[[ Supplied data, beginning ]]

Each row is a point on a landscape with many valleys, with its height.
A ball rolls from a point to the lowest of its 2 nearest points, and stops where none of them is lower. Distance is the straight distance between rows; heights are no part of it.
Z_841: [171 118 121 111 122 137 107 167 170 126 101 131 168 114 154 132  95 184
 172 141 128 122 142 154 171 162 167 200 158 121 150 120  62 121 123 161
 130 136 123 128  94 111 141 129 123 135 128 133  96 144 118  50  97 102
 106 122 141  83 148 182 174 149 121 118 184 123 124 147]  h=4.07
Z_373: [104  90 154 109 129 108 120 105  95 125 110  67 111 101 181 133 128 122
 169 100 188 139 135 101 108 150  78 139 136 127 117 154 131 225 127  68
 150 114 125 134 163 113 130 129 106 125 137 136 155  82 136 196 116 161
  95  86  89  67 127  60 157 121 148 119  94 100  99 115]  h=4.01
Z_760: [192 130 109 135 120 128 138 167 179 118 130 119 133 110  95 109 122 182
 161 149 123 136 105 142 184 151 187 152 151 113 163  94  74  83 125 141
 140 150 110  85  56 143 140 129 142 112 142 139 100 187 126  35 117 103
 115 104 127 102 144 184 137 134 135 146 153 109 146 143]  h=3.62
Z_266: [112 123 157 114 126  90 122 112 118 127  83 145  80 152  92 146 125  94
  96 130 129 127 140 104 124 155 115 139  68 119 111 175 191 216 113 130
 141 117 168 202 205 137 109 166  75 158 118  92 156 125 144 153 100 145
  86 111 101 163 114 117 127 116 144 187 126 124 161 149]  h=6.34
Z_412: [134 158 141 131 142 165  88 143 129 180 129 134 124 154 140 172 158 159
 123 108 142 132 160  84  90 133  87 168 133 124 148 144 107 127 105 131
 119  93 158 194 162 130 140 149 128 165 110 137 128  86 159 132 111 141
 122 173 140 108 108 112 140 142  88 131 169 145 138 169]  h=4.90
Z_345: [104 182 143 163 192 107  86 115 111 167 152 107  95 152 145 146 169 127
  43 114 160 153 132  39  88  68  73 115  64 115 142 129 119 119 149 132
  85  84 129 170 144 166 151 149 140 134 113 106 158  95 127 145 170 142
  84 163 133 135 114  96  94 101  58 146 121 136 180 175]  h=5.69
Z_267: [120 178 139 125 138 111 108 162 171 122  98 149 164 101 174  91 113 161
 119 119 172 131 138 118 118 102 134 166 122 116 165 124  82 116 129 179
 133 128 126  95 110 130 127 152 102 143 127 103 146 143  41 101  96 102
  98 112 131 108 141 205 128 139 107 105 137 113 173 187]  h=4.66
Z_358: [100 156 205 138 148 139 126 141 140 169 148 122 104 131 108 115 190 118
  86  95 129 118 145 108 110  97  96  91  99 105 130 139 140 111 127 114
 134 125 133 124 133 156 137 148 164 151 130 110 138 114 113 138 136 125
 121 116 167 160  85 102 105 112  80 172 104 143 153 139]  h=6.21
Z_76: [109 121 201 133 128  90 143 184 175 166 128 141 133 113 120  73 133 113
  90 105 177 140 102 112  85 138  69  86 129 127 113 137 197 170 116  98
 124 153 163 111 164 172  87 145  98 154  93  95 166 138  80 113 102 104
 115  62 115 126  81 154 128 154 153 142 108 146 127 125]  h=2.14
Z_247: [ 98  87  68 133 120 128 179  79 110  29 173 128 116 121  89  89 107 108
 143 160 129 132 158 163 158  83 122 128 127 109 149 113 157  78 128 136
 125 152 152 111 136 119 106  77  90 106 182 180 131 136 124 137 174 121
  96 174 123  80 165 176  75 143 131  75 124 138 114 150]  h=5.71
Z_139: [157 128 159 120  88 107 155 171 160 149 112 142 121 119  77 116 133 151
 138 110 115 158  74 111 144 176 162  96 102 135 120 130 138 152 121 104
 162 153 115 112  94 148  99 162 131 116 101  83  96 205 158  64 116 126
 157  78 152 161 106 106 151 125 169 165 130 108 154 116]  h=2.16
Z_840: [106 121 141 106  93 173  93 114 136 127 118 103 137 101 189 142  99  96
 154 102  91 102 164 165 112 150 184 142 125 183 143 175 115 197 104 158
 119  98 151 111 117 114 128 141 116 116 130 124 150 102 117 144  75  81
 121 145 121 156 141 109 160 125  90 115 116 108 152 103]  h=7.62
Z_186: [144 104 134 119 109 164  82 125 136 138 130  97 141 123 187 162  89 154
 178  94 113 119 148 118 126 167 135 186 144 167 140 175 100 179 102 114
 137 124 133 139 126 119 131 142 145 107 119 135  94 102 159 132  88 135
 118 151 128 117 127 106 183 142 131  91 131 107 127 118]  h=7.78
Z_565: [101  98 161  91 130  95 141  90 106 127  66 153 144 115 157 133 106 106
 143 152 126 140 145 168 120 102 155 134 109 128  98 121 108 161 156 160
 149  89  82 165 155  79 131 148 141 149 158  92 128 131 121 174 125 175
 147  86 116 123 153  95 129 117 140 135 113 124 115 125]  h=6.02
Z_844: [179 186 145 150 130 123  89 159 155 139 131 108  78 115 105 140 163 191
 160 109 159 122 137  82 172 167 151 143 144 113 163 177 135 150 117  77
 168 177 116 128 140 150 141 173  87 132 122 154 105 103 136 140 117 167
 103 104 137 117 125 104 181 149 166 142 108  97 160 154]  h=4.88
Z_726: [116 107 147  93 123 134  93 137 173 116 107 137 173 134 136 129 123 111
  58 155  88 119 145 153 127  98 117 160  92 137 119 130  96 100 115 159
  66  77 141 146  85 156 123 111 144 118  96  73 153 142 112  78 102  35
  98 129 118 181  61 190 114  92  86 132 131 142 138  82]  h=1.94
Z_761: [157 145 168 142 101  92 156 174 158 162  98 150 127  85 106 106 129 148
 147 120 180 166  76 123 125 156 144  78 118 123 119 119 120 139 147 106
 158 125 124  96 100 179 111 190 145 128  99 100 143 190 106  83 110 115
 149  59 148 142 123 118 125 121 161 178 109  94 174 121]  h=2.64
Z_827: [ 83  86 126 127  78  93 186 127  93  48 122 142 139 115  47 107 114 100
 152 153 155 153 132 149 107  95  85 118  89 128 103 137 161 120  94  99
 186 179 119 160 178 135  91 129  90 102 176 126  82 162 108 148 165 201
 154 124 114  81 118 146 142 143 177 117 129 130  88 163]  h=4.67
Z_631: [100 117 164 128 129 106 146 124 102 147 130 101 129 108 145 114 150 111
 149 110 177 137 101 109  98 130  83 110 160 110 106 138 154 165 134  74
 151 163 111 111 165 102 125 119 112 146 135 145 143  96 124 192 140 176
 144  78 108  75 120  78 149 146 182 115 104 134  72 126]  h=4.18
Z_105: [134 117 182 121 112  94 108 179 189 135  96 169 153 135 109 101 123 126
  74 129 121 127  87 120 115 138 112 136 142 116 123 129 173 134 101 104
 124 142 145 125 139 153  94 141  99 154  68  96 164 132 124  91  79  82
 117  75 114 178  48 189 120 143 183 156 114 136 121  85]  h=1.69
Z_514: [111  96 160  99 111  91 122 107 116 118  45 169 129 115 130 137 101 103
 150 133 134 136 147 164 112 154 145 126 106 131 106 148 157 202 130 143
 168  96 134 177 183 100 121 166  92 163 136  99 148 145 121 168 100 162
 134  84 101 131 153 103 152 136 164 160 131 117 133 136]  h=6.15
Z_963: [101 107 112 103 152 125 131  64 112 130 121 102 149 131 192 131 118  66
 111 140 125 134 138 132 110  98 121  99 145 132 105 143 131 150 167 117
  54  67 134 114 106 116 120  92 141 121 118 129 188 100 136 186 143  78
 111 124 112 140 141  97  75  94 111  97  87 140 101  76]  h=2.17
Z_942: [ 97 100 113 149 107 102 174 123  47 148 158  84 119  88 156  96 124 124
 164 153 154 160 106 127 114 119 120  83 122 135  93  96  90 128 167 109
 181 151  53  91 131  92 131 133 158 165 171 129 104 155 108 155 185 200
 168 114 144  77 169  51 129  92 130  90 118 132  65 126]  h=5.66
Z_498: [151 126 157 130 144  60 139 151 153 169 110 148 109 102 136 114 113 137
 115 132 194 186  96 104 140 147 114  88 119 105 119  99 132 176 193 103
 117  98 129 125 125 174 130 184 137 155  87 104 166 167 124  94 146 127
 105  52 124 118 153 113 101 119 142 162 129 120 180 135]  h=3.02
Z_438: [112 156  91 138 120 104 144  77  89  74 140 100  78 128 123 105 140 108
 122 116 178 169 126  96 172  97 164 107  98 144 135 133 161 173 141 113
 142 152 144 116 138 140 107 122  78  93 156 168 143 125 129 165 191 162
  92 129 106 108 178 116 123 136 138 119  76  95 156 157]  h=5.55
Z_119: [124 148  95 143 133 122 143 122  98 105 144 173 124 111 106  83 150 102
  97 138  95 106  53 147 127  92 149  90 160 102 119  77 136  54 135  97
 109 173  88  79  95 127 142  95 130 127 117 171 129 113 110 149 148 142
 170 112 115 170 106 150  68 132 178 114  61 132  98  60]  h=3.98
Z_622: [115 177 132 151 190 106  92 120 110 161 112 166 115 182 142 146 157 114
  22 128 132 148 124  64  90  71 107 144 105 104 130 125 130 135 147 146
  77  80 127 175 170 143 145 142 128 165  80 114 180  90 142 160 147 140
 100 133 119 145 120 116  90 116 113 139 116 144 163 160]  h=5.45
Z_265: [ 59  84 166 135  88 106 169 171 118  93 166 115 134 102  77  90 127 106
 131 128 156 144 129 119  78  96  27  87  92 129 113 143 171 113  77  94
 154 195 161 145 203 133  82 115 101 116 150 106 102 144  84 136 148 191
 119 116 129  81  85 167 144 156 164  92 121 157  74 166]  h=4.48
Z_302: [147 132 103 150 127  97 152 133  96 141 137 159 130 123  77 116 139 118
 102 161  90 120  61 142 129 105 158 107 110 108 105  66 107  36 141 116
 111 182  59 108  84 140 131 118 169 123 133 131  71 153 117 108 158 172
 178 131 137 168 107 143  88  94 160 144  96 130  92  67]  h=4.39
Z_491: [126 150 191 134 164  83 123 209 174 181 142 143 110 125 137  79 137 147
  75  96 209 136 109  69  99 138  61 108 125  94 151 126 181 178 147 134
 109 137 174 120 175 169 128 149  90 188  97 108 188 107  84  98 112 109
  71  93 118 107 114 125 128 173 117 151 151 143 159 206]  h=2.53
Z_653: [141 128  82 133 174 180 133 123 113 142 175 115 144 141 158 158 149 153
 152 136 120  72 143 152 157 126 149 173 191 107 140 100 100  63 164 155
  85 131 111 124 113  70 139  91 126 138 154 162 130  82 135 126 129  87
 138 164 143  95 167 120 124 144  93  89 164 148  87 124]  h=7.59
Z_802: [187 120 110 127 100 159 108 178 168 125 145 101 137 155 105 112 119 142
 113 127  50  77  97 154 185 162 208 149 129 162 151 124 121 107 102 150
 111 189 105  76  49 124 143  91 140  84 147 119  94 143 134  57 104  88
 136 119 114 183  94 139 157  97 106 159 132 122 147  96]  h=6.45
Z_336: [127 117 135 120 119 119 106 101 138 103  92 154  92 166 112 141 125 108
 101 121  92 123 115 109 150 126 153 149  84 155 125 160 163 182  99 131
 116 130 137 193 163 132 118 147  97 122 119  95 130 129 163 132 118 123
  91 129 111 183 106 137 133 107 138 153 109 124 165 110]  h=6.55
Z_989: [115  96 112 123 138 121  91  91  88 147 115 142 166 176 176 128  89  95
  74 121  88 141  89 126 113  97 148 161 150 153  93  94 138 166 146 143
  61 125  91 177 155  69 120  80 147 138 103 126 114  77 196 136 129 141
 157 164 125 127 112 122 108 146 145 106 124 166  88  86]  h=5.92
Z_607: [205 198  86 147 110 155  99 157 158 126 172  85 124 126 122 114 134 169
 123 145  90 133  74 120 186 141 214 113 138 177 168 112  99 116 113 127
 111 144 107  53  32 156 159 103 143  90 119 155 132 141 101  65 120  83
 129 119 129 178 108 132 143 110 123 154 127  81 165  76]  h=6.06
Z_503: [128 162 189 145 174  96 109 200 177 191 114 162 141 109 159  93 142 144
  60 119 190 135 144 104 103 108  62 113 141  65 143 110 135 123 174 150
 118  89 183 110 145 168 154 145 117 203  87  90 198 132  82 104 104 109
  91  73 137 104 133 137 120 145 104 150 168 149 152 199]  h=2.85
Z_260: [101 176 140 144 153 163  72 157 156 164 137 118 158 117 150 160 117 127
 105 114 159 138 138  71  32 115  44  98 124 162 162 191 139 144  47 128
 126 104 161 114 159 164 123 158 122 129  91 119 177  88  81 159  79 135
 137 160  85 104  69 150 169 136 126  98 112 125 135 127]  h=4.80
Z_927: [105 153 221 124 142 109  58 186 170 185  93 118 129 107 118 149 128 155
  69 133 130 106 145  89  81 149  95 118  56 101 145 177 121 151 107 156
 147  59 131 130 138 161 161 193 129 167  85  38 166 132 103 102  65 113
  96 104 127 195  74 116 149  79 105 179 126 111 193 147]  h=5.29
Z_951: [102 144 135 112 104 150 113 151 167 116  97 170 180 124 132 105 120 103
 101 125  83 137  80 158  64 102 130 108 140 149 120 119 123  82  76 154
  95 144 136  95  94 143 117 100 142 132  85 104 155 136  75 109  91  94
 196 140 109 158  79 199 109 141 145 110 108 144 125  64]  h=3.32
Z_904: [195 181  90 158 101 148 156 154 127 143 157 140 117 117  63 148 156 179
 146 145 113 145  66 103 133 158 126  91 134 130 128 114 100  62 116  84
 162 141 130  85  55 175 137 146 166 113 101 159  88 192 143  83 142 122
 167 143 172 151 106 125 131 110 153 157 138 105 138 105]  h=5.22
Z_304: [183 124 127 133 152 100 144 136 155 137  84 164 143 125  93 122 112 157
 129 173 106 135 129 171 180 123 185 134 158  76 141  44  63  63 192 162
 118 134  92 121  90 118 151 112 166 150 138 123 114 183 119  57 122 111
 155  90 115 120 162 195 107 128 133 170 186 122 136 147]  h=2.98
Z_765: [ 82 120 166 126 117 113 171 162 103 128 151 114 120  76  97  94 156 120
 156 117 195 141 118 112  79 130  36  86 135 105 100 135 166 129 114  84
 180 172 132 107 170 142  98 134  99 143 144 135 133 126  75 165 134 194
 134  84 114  64 103 107 142 149 173 117 106 141  67 146]  h=4.31
Z_735: [105 140 103 147 113 151 138 118  65 139 166  95 110 114 157 125 116 138
 159 120 117 127 112 121 105 131 145 131 122 158 114 136  86 121 124 116
 162 172  67 108 131  94 128 138 146 119 160 140  80 122 116 157 157 199
 152 165 137 104 158  80 161 120 133  88 103 115 105 131]  h=5.44
Z_103: [103 122 108 109  97 161 122 136 153 123 115 150 178 122 106 134 117  93
 105 151  64 141 109 172  87  95  95  92 108 149 109 128 117  69  91 147
  86  91 153 103  64 166 115  97 170 107  94  92 136 152  97  87  97  58
 168 154 131 172  75 192  88 108 104 114 128 136 129  62]  h=2.84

[[ Supplied data, end ]]

Task directions> What you return should be the lines from the beginning of the records through the one that contains "98 112 131 108", repeated exactly and with no additions.

Response to this task>
Each row is a point on a landscape with many valleys, with its height.
A ball rolls from a point to the lowest of its 2 nearest points, and stops where none of them is lower. Distance is the straight distance between rows; heights are no part of it.
Z_841: [171 118 121 111 122 137 107 167 170 126 101 131 168 114 154 132  95 184
 172 141 128 122 142 154 171 162 167 200 158 121 150 120  62 121 123 161
 130 136 123 128  94 111 141 129 123 135 128 133  96 144 118  50  97 102
 106 122 141  83 148 182 174 149 121 118 184 123 124 147]  h=4.07
Z_373: [104  90 154 109 129 108 120 105  95 125 110  67 111 101 181 133 128 122
 169 100 188 139 135 101 108 150  78 139 136 127 117 154 131 225 127  68
 150 114 125 134 163 113 130 129 106 125 137 136 155  82 136 196 116 161
  95  86  89  67 127  60 157 121 148 119  94 100  99 115]  h=4.01
Z_760: [192 130 109 135 120 128 138 167 179 118 130 119 133 110  95 109 122 182
 161 149 123 136 105 142 184 151 187 152 151 113 163  94  74  83 125 141
 140 150 110  85  56 143 140 129 142 112 142 139 100 187 126  35 117 103
 115 104 127 102 144 184 137 134 135 146 153 109 146 143]  h=3.62
Z_266: [112 123 157 114 126  90 122 112 118 127  83 145  80 152  92 146 125  94
  96 130 129 127 140 104 124 155 115 139  68 119 111 175 191 216 113 130
 141 117 168 202 205 137 109 166  75 158 118  92 156 125 144 153 100 145
  86 111 101 163 114 117 127 116 144 187 126 124 161 149]  h=6.34
Z_412: [134 158 141 131 142 165  88 143 129 180 129 134 124 154 140 172 158 159
 123 108 142 132 160  84  90 133  87 168 133 124 148 144 107 127 105 131
 119  93 158 194 162 130 140 149 128 165 110 137 128  86 159 132 111 141
 122 173 140 108 108 112 140 142  88 131 169 145 138 169]  h=4.90
Z_345: [104 182 143 163 192 107  86 115 111 167 152 107  95 152 145 146 169 127
  43 114 160 153 132  39  88  68  73 115  64 115 142 129 119 119 149 132
  85  84 129 170 144 166 151 149 140 134 113 106 158  95 127 145 170 142
  84 163 133 135 114  96  94 101  58 146 121 136 180 175]  h=5.69
Z_267: [120 178 139 125 138 111 108 162 171 122  98 149 164 101 174  91 113 161
 119 119 172 131 138 118 118 102 134 166 122 116 165 124  82 116 129 179
 133 128 126  95 110 130 127 152 102 143 127 103 146 143  41 101  96 102
  98 112 131 108 141 205 128 139 107 105 137 113 173 187]  h=4.66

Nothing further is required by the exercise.